[Records from a collection]
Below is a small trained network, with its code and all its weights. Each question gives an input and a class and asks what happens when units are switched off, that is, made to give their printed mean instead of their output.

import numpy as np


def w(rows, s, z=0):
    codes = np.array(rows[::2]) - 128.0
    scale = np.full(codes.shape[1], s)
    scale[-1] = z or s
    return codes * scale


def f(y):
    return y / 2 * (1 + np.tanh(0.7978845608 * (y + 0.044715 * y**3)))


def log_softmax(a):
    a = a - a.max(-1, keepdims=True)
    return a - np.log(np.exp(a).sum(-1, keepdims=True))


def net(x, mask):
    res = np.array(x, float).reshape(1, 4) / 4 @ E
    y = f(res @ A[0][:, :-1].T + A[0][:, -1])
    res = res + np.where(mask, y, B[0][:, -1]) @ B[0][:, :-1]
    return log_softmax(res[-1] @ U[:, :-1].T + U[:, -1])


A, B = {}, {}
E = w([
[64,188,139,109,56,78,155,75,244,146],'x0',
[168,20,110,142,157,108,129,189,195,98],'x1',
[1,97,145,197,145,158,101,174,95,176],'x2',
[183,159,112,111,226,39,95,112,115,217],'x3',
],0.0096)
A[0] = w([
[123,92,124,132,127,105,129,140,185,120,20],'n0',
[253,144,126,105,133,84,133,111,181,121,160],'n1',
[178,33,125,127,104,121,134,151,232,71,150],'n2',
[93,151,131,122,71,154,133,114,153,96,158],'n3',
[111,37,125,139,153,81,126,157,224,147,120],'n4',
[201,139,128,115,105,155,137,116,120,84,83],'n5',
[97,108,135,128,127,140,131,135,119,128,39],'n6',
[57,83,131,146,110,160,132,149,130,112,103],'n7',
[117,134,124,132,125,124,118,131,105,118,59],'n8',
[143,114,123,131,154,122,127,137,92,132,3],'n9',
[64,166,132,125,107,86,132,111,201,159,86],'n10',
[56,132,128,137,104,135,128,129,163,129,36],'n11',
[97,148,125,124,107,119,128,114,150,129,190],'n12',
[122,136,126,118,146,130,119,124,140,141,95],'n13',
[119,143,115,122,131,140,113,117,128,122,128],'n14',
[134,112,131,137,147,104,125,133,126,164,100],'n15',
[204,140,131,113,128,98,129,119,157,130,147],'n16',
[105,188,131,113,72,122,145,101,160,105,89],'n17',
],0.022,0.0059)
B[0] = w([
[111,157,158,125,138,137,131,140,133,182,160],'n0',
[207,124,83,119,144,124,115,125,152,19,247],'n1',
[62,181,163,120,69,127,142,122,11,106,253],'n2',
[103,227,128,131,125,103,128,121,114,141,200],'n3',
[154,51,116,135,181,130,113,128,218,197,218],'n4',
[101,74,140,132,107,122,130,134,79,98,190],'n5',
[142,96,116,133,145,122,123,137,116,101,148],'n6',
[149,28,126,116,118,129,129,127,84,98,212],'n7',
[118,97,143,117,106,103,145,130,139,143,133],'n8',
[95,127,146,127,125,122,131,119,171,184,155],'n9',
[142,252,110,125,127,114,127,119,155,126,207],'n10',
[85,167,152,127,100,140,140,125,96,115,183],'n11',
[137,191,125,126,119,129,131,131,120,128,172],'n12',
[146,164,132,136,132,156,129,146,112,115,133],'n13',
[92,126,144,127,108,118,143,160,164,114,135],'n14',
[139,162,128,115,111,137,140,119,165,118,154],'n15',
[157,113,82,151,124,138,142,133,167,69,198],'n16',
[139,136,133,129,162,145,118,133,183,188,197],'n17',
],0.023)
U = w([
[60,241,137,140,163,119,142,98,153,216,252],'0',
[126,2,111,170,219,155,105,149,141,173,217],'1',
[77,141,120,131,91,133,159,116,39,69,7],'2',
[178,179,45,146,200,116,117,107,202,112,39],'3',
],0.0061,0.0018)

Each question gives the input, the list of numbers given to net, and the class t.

ACTION ITEM -
Count how many lines of the entries contain the word "scale", and respond with that count only.

YOUR SOLUTION -
3